- **TASK PROMPT**:
For each record below, write an exact copy.

Stored data entries:
Each row is a point on a landscape with many valleys, with its height.
A ball rolls from a point to the lowest of its 2 nearest points, and stops where none of them is lower. Distance is the straight distance between rows; heights are no part of it.
J173: [158  59 124  81 142 130  86 142 121  87 157  64 138 192  91 161 125 126
 160 143  81 105 141 158 101  89 104 116 119 104  98 137 127 195 131 123
 121 105 146]  height 87.1
J96: [121  76 129  95 155 127 232 163 133 168 113 131 153  70 133 150 167 162
 105  93 130 130 100 121 152 120 116  71 167  76 128 101  67 132  62 156
 121 157 142]  height 63.7
J884: [155  94  94 190 108 142  94 167 110 154 145 117 109 128  95 131  70 114
 122 163 105 112 204 146  88 120 125 102  95  93 130 113  68 190  52 138
 111 101 106]  height 65.9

- **YOUR RESPONSE**:
Each row is a point on a landscape with many valleys, with its height.
A ball rolls from a point to the lowest of its 2 nearest points, and stops where none of them is lower. Distance is the straight distance between rows; heights are no part of it.
J173: [158  59 124  81 142 130  86 142 121  87 157  64 138 192  91 161 125 126
 160 143  81 105 141 158 101  89 104 116 119 104  98 137 127 195 131 123
 121 105 146]  height 87.1
J96: [121  76 129  95 155 127 232 163 133 168 113 131 153  70 133 150 167 162
 105  93 130 130 100 121 152 120 116  71 167  76 128 101  67 132  62 156
 121 157 142]  height 63.7
J884: [155  94  94 190 108 142  94 167 110 154 145 117 109 128  95 131  70 114
 122 163 105 112 204 146  88 120 125 102  95  93 130 113  68 190  52 138
 111 101 106]  height 65.9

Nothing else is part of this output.